◆ Records for this task ◆
-- Opening Marker --
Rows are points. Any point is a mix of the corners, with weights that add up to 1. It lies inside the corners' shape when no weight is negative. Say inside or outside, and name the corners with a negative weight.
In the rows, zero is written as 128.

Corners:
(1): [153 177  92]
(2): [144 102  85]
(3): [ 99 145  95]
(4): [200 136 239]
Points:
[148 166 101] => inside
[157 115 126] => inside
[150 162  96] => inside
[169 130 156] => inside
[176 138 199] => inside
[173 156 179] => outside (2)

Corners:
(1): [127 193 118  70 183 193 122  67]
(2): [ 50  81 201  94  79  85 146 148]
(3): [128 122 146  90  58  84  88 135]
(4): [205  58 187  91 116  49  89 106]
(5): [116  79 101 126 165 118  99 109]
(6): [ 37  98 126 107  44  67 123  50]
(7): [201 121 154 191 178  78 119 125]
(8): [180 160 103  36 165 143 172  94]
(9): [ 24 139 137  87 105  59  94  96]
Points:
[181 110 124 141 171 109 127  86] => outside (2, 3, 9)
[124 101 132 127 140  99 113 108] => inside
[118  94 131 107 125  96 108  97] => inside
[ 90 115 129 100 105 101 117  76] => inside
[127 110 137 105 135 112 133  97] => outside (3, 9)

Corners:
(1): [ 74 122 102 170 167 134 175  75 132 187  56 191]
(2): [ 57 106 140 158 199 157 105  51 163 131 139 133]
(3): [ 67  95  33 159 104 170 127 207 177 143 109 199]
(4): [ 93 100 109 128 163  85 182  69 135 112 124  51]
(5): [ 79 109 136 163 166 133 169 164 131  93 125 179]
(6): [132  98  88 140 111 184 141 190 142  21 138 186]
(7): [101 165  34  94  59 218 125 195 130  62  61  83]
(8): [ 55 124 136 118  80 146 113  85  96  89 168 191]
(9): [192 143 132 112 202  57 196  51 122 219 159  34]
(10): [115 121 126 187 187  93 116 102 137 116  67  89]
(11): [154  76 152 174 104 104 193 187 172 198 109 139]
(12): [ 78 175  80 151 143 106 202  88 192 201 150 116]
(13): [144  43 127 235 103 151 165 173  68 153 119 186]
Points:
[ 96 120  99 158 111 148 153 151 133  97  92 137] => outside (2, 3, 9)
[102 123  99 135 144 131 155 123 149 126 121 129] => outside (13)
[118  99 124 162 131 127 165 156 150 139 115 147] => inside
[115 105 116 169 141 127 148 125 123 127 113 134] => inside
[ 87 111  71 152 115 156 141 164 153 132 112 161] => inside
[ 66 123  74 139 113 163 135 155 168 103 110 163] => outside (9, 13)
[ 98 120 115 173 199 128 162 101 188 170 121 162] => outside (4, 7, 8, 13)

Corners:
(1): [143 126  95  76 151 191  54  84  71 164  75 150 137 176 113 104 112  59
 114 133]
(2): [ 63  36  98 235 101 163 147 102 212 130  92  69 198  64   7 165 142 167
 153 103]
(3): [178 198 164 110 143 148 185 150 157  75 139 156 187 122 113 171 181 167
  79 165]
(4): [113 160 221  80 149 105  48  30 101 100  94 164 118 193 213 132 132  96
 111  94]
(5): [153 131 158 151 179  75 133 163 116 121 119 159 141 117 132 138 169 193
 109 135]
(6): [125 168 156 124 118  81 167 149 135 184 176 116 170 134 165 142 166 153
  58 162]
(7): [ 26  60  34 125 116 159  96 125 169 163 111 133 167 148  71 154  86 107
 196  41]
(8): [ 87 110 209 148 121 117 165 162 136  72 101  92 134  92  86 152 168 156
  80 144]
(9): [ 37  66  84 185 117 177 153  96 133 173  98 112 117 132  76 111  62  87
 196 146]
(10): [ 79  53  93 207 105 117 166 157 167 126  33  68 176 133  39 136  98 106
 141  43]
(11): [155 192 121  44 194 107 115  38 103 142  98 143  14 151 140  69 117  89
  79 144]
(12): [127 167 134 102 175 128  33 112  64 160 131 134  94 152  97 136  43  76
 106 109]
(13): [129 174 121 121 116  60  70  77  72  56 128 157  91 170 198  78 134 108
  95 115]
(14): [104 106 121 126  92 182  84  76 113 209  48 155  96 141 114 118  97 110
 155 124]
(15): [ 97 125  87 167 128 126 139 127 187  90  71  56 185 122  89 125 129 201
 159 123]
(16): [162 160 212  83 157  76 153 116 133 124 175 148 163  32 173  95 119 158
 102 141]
-- Closing Marker --
-- Opening Marker --
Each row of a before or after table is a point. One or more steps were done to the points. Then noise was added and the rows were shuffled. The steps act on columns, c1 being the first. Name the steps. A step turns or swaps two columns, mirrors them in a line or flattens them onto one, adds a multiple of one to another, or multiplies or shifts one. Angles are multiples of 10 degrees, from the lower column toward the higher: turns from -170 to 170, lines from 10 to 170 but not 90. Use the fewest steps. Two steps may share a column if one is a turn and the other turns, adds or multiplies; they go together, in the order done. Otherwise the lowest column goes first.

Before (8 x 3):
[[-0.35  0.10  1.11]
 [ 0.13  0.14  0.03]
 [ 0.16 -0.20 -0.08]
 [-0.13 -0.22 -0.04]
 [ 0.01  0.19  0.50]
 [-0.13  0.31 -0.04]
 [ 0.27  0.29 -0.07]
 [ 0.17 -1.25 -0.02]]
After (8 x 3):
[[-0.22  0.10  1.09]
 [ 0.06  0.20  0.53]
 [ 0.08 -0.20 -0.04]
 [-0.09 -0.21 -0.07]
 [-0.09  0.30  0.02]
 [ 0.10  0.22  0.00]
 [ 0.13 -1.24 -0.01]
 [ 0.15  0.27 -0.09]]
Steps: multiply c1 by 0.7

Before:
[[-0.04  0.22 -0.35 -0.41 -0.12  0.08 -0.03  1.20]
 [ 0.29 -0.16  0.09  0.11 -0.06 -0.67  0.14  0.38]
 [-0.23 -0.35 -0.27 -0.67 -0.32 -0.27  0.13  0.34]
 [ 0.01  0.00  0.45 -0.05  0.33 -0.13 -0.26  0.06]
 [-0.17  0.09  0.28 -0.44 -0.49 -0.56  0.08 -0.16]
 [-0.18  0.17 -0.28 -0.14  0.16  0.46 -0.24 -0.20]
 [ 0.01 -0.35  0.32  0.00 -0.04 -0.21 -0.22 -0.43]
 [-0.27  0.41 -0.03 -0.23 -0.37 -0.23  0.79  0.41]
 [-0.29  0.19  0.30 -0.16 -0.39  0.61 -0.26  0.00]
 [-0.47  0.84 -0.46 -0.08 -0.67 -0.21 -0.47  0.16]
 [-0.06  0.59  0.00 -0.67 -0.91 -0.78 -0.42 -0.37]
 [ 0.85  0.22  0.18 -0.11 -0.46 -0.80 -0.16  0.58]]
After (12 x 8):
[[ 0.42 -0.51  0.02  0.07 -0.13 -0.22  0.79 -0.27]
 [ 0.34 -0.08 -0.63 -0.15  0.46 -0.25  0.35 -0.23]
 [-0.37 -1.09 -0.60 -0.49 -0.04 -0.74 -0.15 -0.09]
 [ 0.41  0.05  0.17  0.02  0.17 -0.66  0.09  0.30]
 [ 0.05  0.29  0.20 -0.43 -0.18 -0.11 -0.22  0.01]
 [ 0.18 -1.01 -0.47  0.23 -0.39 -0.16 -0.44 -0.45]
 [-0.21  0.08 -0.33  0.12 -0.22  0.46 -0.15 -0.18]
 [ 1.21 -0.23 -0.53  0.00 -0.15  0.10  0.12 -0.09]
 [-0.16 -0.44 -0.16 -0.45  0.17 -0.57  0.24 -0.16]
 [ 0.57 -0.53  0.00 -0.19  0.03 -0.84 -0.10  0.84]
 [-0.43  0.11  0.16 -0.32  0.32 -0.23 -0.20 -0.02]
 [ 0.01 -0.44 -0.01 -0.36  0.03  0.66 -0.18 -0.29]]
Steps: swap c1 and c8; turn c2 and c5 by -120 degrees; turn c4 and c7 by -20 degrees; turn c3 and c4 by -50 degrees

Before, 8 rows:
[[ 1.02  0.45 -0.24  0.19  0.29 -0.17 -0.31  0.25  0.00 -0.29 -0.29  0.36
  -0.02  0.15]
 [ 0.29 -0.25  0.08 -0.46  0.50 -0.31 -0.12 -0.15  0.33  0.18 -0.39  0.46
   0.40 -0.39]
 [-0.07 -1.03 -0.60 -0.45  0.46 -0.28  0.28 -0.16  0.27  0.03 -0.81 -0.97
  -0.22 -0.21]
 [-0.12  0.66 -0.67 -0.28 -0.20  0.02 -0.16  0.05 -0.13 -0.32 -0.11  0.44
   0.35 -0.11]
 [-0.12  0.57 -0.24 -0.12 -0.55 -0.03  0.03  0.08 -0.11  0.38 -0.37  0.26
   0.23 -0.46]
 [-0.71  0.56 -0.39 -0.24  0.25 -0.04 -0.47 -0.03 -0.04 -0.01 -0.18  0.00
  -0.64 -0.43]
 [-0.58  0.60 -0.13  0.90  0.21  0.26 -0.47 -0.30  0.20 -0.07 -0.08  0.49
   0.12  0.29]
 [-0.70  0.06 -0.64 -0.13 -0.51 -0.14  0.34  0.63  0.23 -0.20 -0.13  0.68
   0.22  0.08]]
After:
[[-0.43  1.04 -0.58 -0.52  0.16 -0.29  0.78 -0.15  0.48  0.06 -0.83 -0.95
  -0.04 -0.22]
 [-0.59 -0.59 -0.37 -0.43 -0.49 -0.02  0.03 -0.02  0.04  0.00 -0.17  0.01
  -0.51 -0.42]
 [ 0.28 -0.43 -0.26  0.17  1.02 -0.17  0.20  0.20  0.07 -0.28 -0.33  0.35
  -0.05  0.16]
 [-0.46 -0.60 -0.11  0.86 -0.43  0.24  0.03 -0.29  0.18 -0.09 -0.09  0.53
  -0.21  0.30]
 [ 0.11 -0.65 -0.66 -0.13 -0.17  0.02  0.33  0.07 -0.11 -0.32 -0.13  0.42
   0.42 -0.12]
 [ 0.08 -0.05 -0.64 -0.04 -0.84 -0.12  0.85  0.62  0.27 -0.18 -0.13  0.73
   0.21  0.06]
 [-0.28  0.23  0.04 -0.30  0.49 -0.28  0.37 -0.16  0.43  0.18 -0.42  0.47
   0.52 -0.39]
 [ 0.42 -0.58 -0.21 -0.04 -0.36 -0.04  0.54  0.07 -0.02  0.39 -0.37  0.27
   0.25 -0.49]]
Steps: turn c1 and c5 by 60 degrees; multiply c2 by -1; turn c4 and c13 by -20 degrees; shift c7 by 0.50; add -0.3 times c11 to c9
-- Closing Marker --
-- Opening Marker --
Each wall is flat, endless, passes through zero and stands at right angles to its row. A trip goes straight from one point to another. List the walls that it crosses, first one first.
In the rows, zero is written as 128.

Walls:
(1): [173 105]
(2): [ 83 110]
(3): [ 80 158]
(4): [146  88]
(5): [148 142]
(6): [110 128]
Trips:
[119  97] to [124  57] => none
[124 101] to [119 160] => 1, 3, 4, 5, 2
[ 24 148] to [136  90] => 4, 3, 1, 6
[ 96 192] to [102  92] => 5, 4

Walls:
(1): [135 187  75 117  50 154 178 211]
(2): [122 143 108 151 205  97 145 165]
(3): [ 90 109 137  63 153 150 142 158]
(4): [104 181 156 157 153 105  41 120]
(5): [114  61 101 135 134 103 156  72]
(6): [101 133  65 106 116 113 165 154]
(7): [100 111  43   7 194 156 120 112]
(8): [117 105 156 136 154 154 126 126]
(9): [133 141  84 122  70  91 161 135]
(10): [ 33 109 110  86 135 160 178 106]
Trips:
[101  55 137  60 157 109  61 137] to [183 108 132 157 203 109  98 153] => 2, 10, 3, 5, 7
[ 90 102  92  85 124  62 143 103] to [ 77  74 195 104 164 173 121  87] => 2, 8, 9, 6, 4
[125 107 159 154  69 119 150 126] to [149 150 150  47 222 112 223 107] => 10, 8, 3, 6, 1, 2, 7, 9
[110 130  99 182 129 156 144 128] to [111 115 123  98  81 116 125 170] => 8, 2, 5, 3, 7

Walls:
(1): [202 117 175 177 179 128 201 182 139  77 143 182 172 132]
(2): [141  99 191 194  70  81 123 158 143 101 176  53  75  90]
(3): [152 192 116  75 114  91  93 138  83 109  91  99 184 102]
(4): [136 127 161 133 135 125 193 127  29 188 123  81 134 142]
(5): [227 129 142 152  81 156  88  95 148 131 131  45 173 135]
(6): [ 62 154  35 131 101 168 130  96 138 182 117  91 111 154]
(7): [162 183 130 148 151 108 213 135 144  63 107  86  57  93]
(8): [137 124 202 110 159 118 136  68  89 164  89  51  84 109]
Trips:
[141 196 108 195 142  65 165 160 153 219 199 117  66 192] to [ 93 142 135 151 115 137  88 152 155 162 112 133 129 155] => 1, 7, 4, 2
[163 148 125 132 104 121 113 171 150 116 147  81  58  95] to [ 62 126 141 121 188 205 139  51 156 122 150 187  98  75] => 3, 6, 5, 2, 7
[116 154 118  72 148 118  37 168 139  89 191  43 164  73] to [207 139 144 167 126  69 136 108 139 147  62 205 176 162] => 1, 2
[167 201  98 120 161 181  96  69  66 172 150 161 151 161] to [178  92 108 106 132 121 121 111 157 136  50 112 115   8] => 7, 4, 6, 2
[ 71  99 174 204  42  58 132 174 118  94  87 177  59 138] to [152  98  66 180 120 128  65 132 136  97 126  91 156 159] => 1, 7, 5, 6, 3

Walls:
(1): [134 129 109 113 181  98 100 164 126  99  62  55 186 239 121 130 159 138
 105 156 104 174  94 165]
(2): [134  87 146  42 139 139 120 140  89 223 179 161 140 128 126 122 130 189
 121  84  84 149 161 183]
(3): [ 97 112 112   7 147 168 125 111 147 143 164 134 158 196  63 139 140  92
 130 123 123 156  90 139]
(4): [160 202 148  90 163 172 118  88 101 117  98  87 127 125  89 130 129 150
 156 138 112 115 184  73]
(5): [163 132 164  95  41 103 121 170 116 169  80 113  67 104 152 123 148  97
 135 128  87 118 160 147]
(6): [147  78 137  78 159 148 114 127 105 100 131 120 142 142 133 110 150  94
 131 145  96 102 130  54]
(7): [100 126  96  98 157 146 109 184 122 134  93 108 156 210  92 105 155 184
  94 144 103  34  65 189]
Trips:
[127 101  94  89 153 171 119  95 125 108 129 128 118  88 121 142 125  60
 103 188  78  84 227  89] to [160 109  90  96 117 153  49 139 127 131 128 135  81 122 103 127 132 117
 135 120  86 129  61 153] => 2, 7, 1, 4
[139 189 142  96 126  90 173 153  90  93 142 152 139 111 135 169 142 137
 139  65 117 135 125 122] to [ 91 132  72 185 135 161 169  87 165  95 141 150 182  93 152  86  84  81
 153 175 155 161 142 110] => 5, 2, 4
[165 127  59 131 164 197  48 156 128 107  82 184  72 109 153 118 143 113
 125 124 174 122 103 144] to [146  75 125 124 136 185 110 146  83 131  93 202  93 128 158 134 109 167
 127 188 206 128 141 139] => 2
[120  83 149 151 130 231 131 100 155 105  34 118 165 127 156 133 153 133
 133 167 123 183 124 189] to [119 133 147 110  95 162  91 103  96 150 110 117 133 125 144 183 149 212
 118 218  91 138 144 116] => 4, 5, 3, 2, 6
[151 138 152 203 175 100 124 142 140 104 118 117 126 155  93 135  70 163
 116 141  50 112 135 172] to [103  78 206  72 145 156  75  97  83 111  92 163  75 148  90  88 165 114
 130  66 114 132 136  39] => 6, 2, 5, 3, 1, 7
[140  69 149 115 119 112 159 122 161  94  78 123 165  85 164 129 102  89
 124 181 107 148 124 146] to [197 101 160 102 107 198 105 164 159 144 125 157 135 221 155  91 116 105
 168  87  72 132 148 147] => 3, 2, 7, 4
-- Closing Marker --
With the line that has "Rows are points." as the first and the line that has "(8): [180 160" as the last, repeat exactly that run of lines above and no more.

Rows are points. Any point is a mix of the corners, with weights that add up to 1. It lies inside the corners' shape when no weight is negative. Say inside or outside, and name the corners with a negative weight.
In the rows, zero is written as 128.

Corners:
(1): [153 177  92]
(2): [144 102  85]
(3): [ 99 145  95]
(4): [200 136 239]
Points:
[148 166 101] => inside
[157 115 126] => inside
[150 162  96] => inside
[169 130 156] => inside
[176 138 199] => inside
[173 156 179] => outside (2)

Corners:
(1): [127 193 118  70 183 193 122  67]
(2): [ 50  81 201  94  79  85 146 148]
(3): [128 122 146  90  58  84  88 135]
(4): [205  58 187  91 116  49  89 106]
(5): [116  79 101 126 165 118  99 109]
(6): [ 37  98 126 107  44  67 123  50]
(7): [201 121 154 191 178  78 119 125]
(8): [180 160 103  36 165 143 172  94]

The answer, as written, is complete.